§ Instructions for the task
Reproduce the opening lines of the records exactly, please, stopping after the line that contains "[105 156 144".

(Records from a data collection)
------------------------
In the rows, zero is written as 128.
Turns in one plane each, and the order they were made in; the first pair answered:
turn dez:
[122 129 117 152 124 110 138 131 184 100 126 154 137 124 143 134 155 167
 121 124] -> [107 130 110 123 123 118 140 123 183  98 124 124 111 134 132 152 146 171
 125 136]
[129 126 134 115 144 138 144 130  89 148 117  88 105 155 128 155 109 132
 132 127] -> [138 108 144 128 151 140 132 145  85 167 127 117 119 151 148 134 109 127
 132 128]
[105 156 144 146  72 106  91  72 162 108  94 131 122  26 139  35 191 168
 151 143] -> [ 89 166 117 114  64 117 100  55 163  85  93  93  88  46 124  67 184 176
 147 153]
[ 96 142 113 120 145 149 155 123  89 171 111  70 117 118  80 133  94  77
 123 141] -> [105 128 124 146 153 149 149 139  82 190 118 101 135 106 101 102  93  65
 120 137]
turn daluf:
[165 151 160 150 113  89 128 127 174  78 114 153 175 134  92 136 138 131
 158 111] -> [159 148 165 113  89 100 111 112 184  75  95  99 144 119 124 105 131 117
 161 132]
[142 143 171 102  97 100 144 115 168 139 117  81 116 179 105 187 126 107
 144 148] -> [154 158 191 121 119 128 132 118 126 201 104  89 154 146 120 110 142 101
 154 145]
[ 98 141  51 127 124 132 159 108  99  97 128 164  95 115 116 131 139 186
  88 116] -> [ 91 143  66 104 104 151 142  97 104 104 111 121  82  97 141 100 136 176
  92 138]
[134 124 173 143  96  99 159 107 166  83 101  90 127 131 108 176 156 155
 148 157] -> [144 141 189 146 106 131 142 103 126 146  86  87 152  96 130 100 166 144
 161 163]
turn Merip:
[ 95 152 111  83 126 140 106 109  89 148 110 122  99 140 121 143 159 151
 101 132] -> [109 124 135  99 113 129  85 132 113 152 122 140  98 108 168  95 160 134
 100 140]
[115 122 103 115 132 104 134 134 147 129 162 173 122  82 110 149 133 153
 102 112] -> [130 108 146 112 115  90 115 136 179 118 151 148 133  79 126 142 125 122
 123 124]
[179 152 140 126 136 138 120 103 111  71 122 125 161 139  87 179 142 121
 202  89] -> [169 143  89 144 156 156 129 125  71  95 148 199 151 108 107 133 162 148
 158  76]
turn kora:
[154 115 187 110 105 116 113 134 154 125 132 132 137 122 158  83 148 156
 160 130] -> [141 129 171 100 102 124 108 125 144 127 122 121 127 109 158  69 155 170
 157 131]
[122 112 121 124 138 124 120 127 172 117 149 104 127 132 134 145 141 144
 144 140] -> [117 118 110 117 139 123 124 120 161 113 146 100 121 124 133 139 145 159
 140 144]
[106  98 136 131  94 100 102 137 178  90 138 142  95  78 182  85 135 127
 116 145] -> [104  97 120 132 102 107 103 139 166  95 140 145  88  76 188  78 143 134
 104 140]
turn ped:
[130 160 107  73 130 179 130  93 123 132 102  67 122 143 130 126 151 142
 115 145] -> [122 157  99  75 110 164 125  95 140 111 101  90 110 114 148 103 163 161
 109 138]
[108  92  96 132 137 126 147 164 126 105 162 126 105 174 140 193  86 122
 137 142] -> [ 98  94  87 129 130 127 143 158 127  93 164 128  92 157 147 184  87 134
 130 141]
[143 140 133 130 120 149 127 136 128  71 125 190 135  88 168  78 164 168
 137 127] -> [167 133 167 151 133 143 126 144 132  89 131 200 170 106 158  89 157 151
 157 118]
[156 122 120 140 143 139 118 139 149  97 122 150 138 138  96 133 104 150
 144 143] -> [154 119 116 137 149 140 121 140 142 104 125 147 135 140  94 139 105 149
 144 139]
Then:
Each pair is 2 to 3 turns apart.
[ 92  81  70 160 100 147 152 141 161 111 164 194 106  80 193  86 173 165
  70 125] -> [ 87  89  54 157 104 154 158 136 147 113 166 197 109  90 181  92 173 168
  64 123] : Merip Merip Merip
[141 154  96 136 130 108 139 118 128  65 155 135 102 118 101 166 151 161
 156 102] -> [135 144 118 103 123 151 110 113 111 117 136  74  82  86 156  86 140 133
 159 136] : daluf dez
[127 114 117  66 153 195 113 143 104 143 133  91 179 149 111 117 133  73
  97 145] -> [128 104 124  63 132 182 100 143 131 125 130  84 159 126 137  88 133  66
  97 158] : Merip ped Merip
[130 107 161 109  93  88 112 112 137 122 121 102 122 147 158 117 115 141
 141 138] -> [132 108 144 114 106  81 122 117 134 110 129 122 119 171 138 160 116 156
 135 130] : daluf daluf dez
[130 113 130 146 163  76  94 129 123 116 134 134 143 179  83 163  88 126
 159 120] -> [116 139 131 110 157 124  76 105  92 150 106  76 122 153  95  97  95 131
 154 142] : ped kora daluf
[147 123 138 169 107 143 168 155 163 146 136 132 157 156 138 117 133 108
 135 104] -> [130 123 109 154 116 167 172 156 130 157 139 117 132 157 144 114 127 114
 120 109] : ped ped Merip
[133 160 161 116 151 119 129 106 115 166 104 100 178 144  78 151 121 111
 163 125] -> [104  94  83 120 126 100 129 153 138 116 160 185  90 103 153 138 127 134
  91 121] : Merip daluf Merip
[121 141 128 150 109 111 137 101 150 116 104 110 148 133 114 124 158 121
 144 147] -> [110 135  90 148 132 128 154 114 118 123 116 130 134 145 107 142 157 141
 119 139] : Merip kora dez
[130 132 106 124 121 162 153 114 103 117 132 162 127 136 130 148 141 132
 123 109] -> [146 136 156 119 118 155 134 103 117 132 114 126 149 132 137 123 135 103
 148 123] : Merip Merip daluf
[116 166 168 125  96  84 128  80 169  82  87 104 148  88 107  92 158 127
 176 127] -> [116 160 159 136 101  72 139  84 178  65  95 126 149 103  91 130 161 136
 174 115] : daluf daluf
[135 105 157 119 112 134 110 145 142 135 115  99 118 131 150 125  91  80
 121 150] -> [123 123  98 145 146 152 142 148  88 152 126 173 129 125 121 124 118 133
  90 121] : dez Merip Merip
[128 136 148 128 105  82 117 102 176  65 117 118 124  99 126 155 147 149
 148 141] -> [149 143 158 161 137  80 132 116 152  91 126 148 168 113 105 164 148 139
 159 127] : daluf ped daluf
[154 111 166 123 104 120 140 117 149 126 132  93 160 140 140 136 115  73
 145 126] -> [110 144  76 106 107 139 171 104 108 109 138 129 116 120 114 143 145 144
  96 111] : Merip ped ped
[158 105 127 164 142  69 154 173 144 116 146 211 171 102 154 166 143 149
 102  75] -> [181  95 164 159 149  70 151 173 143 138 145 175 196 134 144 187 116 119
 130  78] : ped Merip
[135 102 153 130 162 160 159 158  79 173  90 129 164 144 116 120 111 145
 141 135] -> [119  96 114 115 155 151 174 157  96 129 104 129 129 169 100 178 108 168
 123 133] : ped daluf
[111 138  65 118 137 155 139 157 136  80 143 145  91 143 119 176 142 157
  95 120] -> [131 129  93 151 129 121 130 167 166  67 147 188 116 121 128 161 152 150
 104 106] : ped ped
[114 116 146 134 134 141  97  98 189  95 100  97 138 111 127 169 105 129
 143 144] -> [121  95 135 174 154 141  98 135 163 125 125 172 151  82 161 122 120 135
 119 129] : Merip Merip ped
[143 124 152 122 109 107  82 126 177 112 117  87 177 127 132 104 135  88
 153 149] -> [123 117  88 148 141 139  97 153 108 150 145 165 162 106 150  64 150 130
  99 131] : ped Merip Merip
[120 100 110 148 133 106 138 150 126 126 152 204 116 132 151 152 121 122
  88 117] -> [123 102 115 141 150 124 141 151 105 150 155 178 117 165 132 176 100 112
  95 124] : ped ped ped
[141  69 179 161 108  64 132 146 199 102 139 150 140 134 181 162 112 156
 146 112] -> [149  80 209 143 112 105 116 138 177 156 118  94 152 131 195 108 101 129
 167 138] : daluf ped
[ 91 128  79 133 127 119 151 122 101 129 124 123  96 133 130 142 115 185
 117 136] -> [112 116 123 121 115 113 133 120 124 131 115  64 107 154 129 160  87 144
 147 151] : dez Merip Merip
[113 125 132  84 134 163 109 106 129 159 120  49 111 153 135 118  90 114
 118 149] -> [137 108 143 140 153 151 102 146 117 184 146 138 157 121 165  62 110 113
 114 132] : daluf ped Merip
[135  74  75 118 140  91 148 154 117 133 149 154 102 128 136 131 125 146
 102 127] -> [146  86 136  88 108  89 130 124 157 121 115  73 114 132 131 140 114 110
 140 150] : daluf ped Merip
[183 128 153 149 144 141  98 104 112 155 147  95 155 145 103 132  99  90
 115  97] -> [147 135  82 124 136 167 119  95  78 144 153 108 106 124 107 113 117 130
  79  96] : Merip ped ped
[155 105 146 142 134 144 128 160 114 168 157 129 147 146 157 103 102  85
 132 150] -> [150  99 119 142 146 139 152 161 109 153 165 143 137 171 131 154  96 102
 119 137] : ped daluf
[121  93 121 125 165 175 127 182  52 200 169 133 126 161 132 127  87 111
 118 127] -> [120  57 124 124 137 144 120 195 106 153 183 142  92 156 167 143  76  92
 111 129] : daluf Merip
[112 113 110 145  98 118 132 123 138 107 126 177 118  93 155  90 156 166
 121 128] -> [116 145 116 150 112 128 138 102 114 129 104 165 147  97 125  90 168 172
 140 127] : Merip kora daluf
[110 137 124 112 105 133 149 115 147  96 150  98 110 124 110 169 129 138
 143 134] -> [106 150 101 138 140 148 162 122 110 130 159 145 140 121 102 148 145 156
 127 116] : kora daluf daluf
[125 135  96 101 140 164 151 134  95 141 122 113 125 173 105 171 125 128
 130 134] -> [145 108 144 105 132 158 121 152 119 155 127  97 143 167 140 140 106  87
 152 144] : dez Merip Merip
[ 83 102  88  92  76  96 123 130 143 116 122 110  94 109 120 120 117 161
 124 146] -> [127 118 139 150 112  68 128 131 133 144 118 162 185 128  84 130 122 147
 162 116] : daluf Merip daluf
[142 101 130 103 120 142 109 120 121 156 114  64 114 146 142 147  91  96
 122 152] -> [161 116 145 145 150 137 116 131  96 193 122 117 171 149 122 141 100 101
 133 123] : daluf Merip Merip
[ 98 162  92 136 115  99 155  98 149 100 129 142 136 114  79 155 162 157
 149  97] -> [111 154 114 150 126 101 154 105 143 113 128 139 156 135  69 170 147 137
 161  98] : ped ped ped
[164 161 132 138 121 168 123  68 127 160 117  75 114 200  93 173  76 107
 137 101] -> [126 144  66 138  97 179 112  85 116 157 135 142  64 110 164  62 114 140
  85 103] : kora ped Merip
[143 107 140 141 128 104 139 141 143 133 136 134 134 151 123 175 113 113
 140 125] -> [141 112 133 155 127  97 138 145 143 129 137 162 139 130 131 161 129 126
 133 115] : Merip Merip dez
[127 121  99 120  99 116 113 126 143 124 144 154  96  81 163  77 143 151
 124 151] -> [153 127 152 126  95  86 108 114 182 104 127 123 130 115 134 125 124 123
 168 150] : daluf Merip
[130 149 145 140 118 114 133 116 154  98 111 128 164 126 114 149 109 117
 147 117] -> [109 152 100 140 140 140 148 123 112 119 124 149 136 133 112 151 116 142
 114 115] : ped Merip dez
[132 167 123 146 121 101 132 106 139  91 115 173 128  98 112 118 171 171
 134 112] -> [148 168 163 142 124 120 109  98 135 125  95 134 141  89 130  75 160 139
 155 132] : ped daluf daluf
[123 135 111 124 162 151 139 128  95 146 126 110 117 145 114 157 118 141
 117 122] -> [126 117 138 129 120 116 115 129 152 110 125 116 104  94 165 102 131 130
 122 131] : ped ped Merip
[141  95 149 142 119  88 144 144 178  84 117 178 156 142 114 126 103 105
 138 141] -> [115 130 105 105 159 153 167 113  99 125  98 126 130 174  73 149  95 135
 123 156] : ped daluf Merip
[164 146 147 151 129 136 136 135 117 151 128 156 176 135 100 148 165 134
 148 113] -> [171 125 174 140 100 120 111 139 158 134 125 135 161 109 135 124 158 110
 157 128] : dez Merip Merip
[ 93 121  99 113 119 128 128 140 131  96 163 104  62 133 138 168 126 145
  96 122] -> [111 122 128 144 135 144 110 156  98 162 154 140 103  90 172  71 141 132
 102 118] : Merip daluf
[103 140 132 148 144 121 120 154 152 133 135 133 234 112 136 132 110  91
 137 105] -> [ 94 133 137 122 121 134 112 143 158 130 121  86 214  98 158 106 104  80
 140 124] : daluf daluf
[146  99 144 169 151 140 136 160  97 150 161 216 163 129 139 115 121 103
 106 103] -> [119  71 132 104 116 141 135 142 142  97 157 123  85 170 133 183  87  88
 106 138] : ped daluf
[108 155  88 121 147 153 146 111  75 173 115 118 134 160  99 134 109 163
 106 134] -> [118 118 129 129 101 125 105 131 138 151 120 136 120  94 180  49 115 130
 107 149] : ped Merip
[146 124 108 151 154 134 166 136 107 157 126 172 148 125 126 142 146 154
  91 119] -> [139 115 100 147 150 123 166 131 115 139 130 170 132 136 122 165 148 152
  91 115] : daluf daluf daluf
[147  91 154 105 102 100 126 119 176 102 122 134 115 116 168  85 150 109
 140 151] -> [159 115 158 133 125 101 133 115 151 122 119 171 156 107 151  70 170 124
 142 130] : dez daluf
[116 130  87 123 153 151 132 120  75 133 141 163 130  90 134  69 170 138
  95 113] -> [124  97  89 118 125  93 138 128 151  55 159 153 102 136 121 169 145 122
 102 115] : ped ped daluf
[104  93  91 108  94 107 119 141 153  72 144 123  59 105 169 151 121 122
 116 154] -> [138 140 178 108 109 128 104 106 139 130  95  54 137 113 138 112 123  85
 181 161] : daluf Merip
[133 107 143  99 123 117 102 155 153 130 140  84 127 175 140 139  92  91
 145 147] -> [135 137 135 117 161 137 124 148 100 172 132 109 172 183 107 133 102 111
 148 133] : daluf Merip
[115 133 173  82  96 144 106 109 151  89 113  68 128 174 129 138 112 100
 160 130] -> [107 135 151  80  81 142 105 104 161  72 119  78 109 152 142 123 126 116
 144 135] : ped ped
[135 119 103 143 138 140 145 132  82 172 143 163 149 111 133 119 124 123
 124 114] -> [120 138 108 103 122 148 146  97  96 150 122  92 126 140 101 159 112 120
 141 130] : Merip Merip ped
------------------------
§ Response for this exercise
In the rows, zero is written as 128.
Turns in one plane each, and the order they were made in; the first pair answered:
turn dez:
[122 129 117 152 124 110 138 131 184 100 126 154 137 124 143 134 155 167
 121 124] -> [107 130 110 123 123 118 140 123 183  98 124 124 111 134 132 152 146 171
 125 136]
[129 126 134 115 144 138 144 130  89 148 117  88 105 155 128 155 109 132
 132 127] -> [138 108 144 128 151 140 132 145  85 167 127 117 119 151 148 134 109 127
 132 128]
[105 156 144 146  72 106  91  72 162 108  94 131 122  26 139  35 191 168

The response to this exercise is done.